Below is a small trained network, with its code and all its weights. Each question gives an input and a class and asks what happens when units are switched off, that is, made to give their printed mean instead of their output.

import numpy as np


def w(rows, s, z=0):
    codes = np.array(rows[::2]) - 128.0
    scale = np.full(codes.shape[1], s)
    scale[-1] = z or s
    return codes * scale


def norm(h):
    return h / np.sqrt((h * h).mean(-1, keepdims=True) + 1e-5)


def f(y):
    return y / 2 * (1 + np.tanh(0.7978845608 * (y + 0.044715 * y**3)))


def log_softmax(a):
    a = a - a.max(-1, keepdims=True)
    return a - np.log(np.exp(a).sum(-1, keepdims=True))


def net(x, mask):
    res = np.array(x, float).reshape(1, 6) / 4 @ E
    u = 0
    for l in range(3):
        y = f(norm(res) @ A[l][:, :-1].T + A[l][:, -1])
        res = res + np.where(mask[u : u + 12], y, B[l][:, -1]) @ B[l][:, :-1]
        u += 12
    return log_softmax(norm(res)[-1] @ U[:, :-1].T + U[:, -1])


A, B = {}, {}
E = w([
[129,127,129,127],'x0',
[128,128,128,132],'x1',
[9,126,119,204],'x2',
[137,234,1,142],'x3',
[126,128,127,126],'x4',
[127,198,242,106],'x5',
],0.0043)
A[0] = w([
[17,134,130,164,252],'0.n0',
[141,178,130,161,78],'0.n1',
[127,158,49,133,87],'0.n2',
[114,134,125,113,114],'0.n3',
[67,131,132,150,198],'0.n4',
[115,151,209,128,106],'0.n5',
[134,126,173,145,153],'0.n6',
[88,119,98,142,92],'0.n7',
[143,22,120,159,156],'0.n8',
[119,121,134,156,108],'0.n9',
[130,253,138,142,25],'0.n10',
[126,141,75,140,139],'0.n11',
],0.013,0.003)
B[0] = w([
[70,22,169,179,254],'0.n0',
[88,170,57,140,143],'0.n1',
[174,184,200,158,210],'0.n2',
[124,127,134,142,126],'0.n3',
[113,70,158,151,187],'0.n4',
[122,189,213,143,183],'0.n5',
[70,177,163,113,154],'0.n6',
[121,177,54,135,154],'0.n7',
[98,135,6,78,216],'0.n8',
[105,138,124,129,131],'0.n9',
[94,41,9,68,198],'0.n10',
[179,170,139,161,181],'0.n11',
],0.013,0.0067)
A[1] = w([
[195,90,111,200,169],'1.n0',
[115,123,129,172,88],'1.n1',
[20,16,87,199,8],'1.n2',
[162,74,187,233,87],'1.n3',
[110,144,56,203,155],'1.n4',
[131,155,133,133,61],'1.n5',
[92,13,44,26,153],'1.n6',
[158,42,169,137,98],'1.n7',
[117,100,62,1,102],'1.n8',
[169,180,176,109,121],'1.n9',
[57,141,98,207,188],'1.n10',
[67,127,103,215,242],'1.n11',
],0.0089,0.0014)
B[1] = w([
[209,142,173,167,157],'1.n0',
[148,144,153,155,136],'1.n1',
[224,11,47,3,255],'1.n2',
[180,246,211,180,172],'1.n3',
[93,77,198,166,173],'1.n4',
[123,109,122,99,123],'1.n5',
[68,131,32,200,242],'1.n6',
[122,183,105,146,143],'1.n7',
[102,235,217,250,195],'1.n8',
[69,77,61,61,151],'1.n9',
[160,90,159,207,179],'1.n10',
[165,97,177,210,189],'1.n11',
],0.015,0.0075)
A[2] = w([
[86,80,211,44,191],'2.n0',
[139,117,155,128,43],'2.n1',
[246,127,139,102,114],'2.n2',
[200,11,186,71,120],'2.n3',
[138,56,38,80,63],'2.n4',
[53,199,113,78,104],'2.n5',
[90,211,30,100,37],'2.n6',
[113,128,135,131,5],'2.n7',
[173,93,126,211,254],'2.n8',
[103,187,175,141,122],'2.n9',
[42,215,109,153,91],'2.n10',
[147,243,139,68,216],'2.n11',
],0.011,0.00082)
B[2] = w([
[111,69,170,74,187],'2.n0',
[116,129,144,135,129],'2.n1',
[189,152,142,76,200],'2.n2',
[55,252,144,164,244],'2.n3',
[196,51,97,188,208],'2.n4',
[104,139,69,109,174],'2.n5',
[93,222,203,168,205],'2.n6',
[136,123,128,135,120],'2.n7',
[114,127,108,53,254],'2.n8',
[132,101,77,157,159],'2.n9',
[109,224,86,139,212],'2.n10',
[132,96,35,83,201],'2.n11',
],0.02,0.0057)
U = w([
[70,210,76,162,250],'0',
[127,30,73,176,242],'1',
[55,103,112,10,79],'2',
[53,99,248,121,23],'3',
[211,171,95,39,3],'4',
[200,132,201,169,82],'5',
],0.015,0.0018)

Each question gives the input, the list of numbers given to net, and the class t.
The units are the neurons (one row each of A and B). Each row of codes is followed by its name. A weight is (code - 128) times the scale printed after its matrix; where a second scale follows, it is the last column's (A, B and U).
mask holds one flag per neuron, layer by layer. A switched-off neuron (its flag False) gives its mean, the last column of its row in B, instead of its output. The means were averaged over made-up inputs and are rounded, as every weight is.
A unit's drop is (log p(t) with every unit on - log p(t) with that unit switched off) / (log p(t) with every unit on - log p(t) with every unit switched off).
unit that matters most: the unit with the biggest drop
k most important neurons: the k neurons with the biggest drops, biggest first
k most important neurons of layer l: the k neurons of layer l with the biggest drops, biggest first
drop when u is switched off: that unit's drop, to one decimal
input [0,1,-1,-6,-2,2], class 2: 3 most important neurons -> 1.n6, 0.n0, 0.n5
input [8,1,-1,-7,-1,4], class 2: unit that matters most -> 0.n0
input [5,8,4,0,-8,0], class 1: 2 most important neurons -> 0.n0, 0.n2
input [2,8,-4,1,6,-8], class 4: 2 most important neurons -> 0.n10, 0.n2
input [3,-5,4,-3,0,0], class 1: 3 most important neurons -> 0.n2, 0.n8, 1.n2
input [2,4,3,0,5,7], class 3: 3 most important neurons -> 0.n5, 0.n8, 2.n3
input [-3,-2,6,-4,2,0], class 1: 2 most important neurons of layer 0 -> 0.n2, 0.n8
input [-6,-5,1,-3,-4,0], class 1: 3 most important neurons -> 0.n8, 0.n2, 2.n4
input [7,-1,-2,3,-5,0], class 4: 4 most important neurons -> 0.n2, 0.n8, 1.n6, 0.n11
input [7,-1,-3,4,6,0], class 4: 3 most important neurons -> 0.n2, 0.n8, 1.n6
input [-8,-7,-1,-1,8,3], class 2: 4 most important neurons -> 1.n6, 0.n0, 1.n8, 2.n0
input [-6,3,-7,0,2,3], class 2: 3 most important neurons of layer 0 -> 0.n8, 0.n10, 0.n0
input [1,8,2,1,2,7], class 1: 2 most important neurons -> 0.n10, 2.n4
input [-1,1,-8,0,-5,4], class 2: most important neuron of layer 1 -> 1.n6
input [-5,-2,6,-2,3,0], class 1: 2 most important neurons -> 0.n2, 1.n2
input [2,-4,3,-8,6,1], class 3: 4 most important neurons -> 0.n5, 0.n10, 2.n3, 1.n6
input [0,-8,2,-8,0,1], class 3: 3 most important neurons -> 0.n5, 0.n10, 1.n6
input [2,5,-5,-4,4,2], class 2: 2 most important neurons -> 1.n6, 0.n10
input [-2,-2,3,-6,7,7], class 3: drop when 1.n6 is switched off -> 0.1
input [4,5,-8,0,-3,8], class 2: unit that matters most -> 0.n8
input [4,0,-7,-2,-2,-4], class 0: drop when 0.n0 is switched off -> 0.4
input [6,4,2,4,-1,2], class 1: drop when 0.n10 is switched off -> 1.9
input [-2,-5,-4,-3,0,-5], class 0: drop when 1.n8 is switched off -> 0.1
input [0,-6,-3,8,2,-2], class 4: 3 most important neurons of layer 0 -> 0.n2, 0.n0, 0.n8
input [8,0,6,6,7,-1], class 5: 2 most important neurons of layer 0 -> 0.n2, 0.n8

++++++++++

● **Exercise**: Go through the data, and copy each line in which the word "norm" appears.

● **Problem solution**:
def norm(h):
        y = f(norm(res) @ A[l][:, :-1].T + A[l][:, -1])
    return log_softmax(norm(res)[-1] @ U[:, :-1].T + U[:, -1])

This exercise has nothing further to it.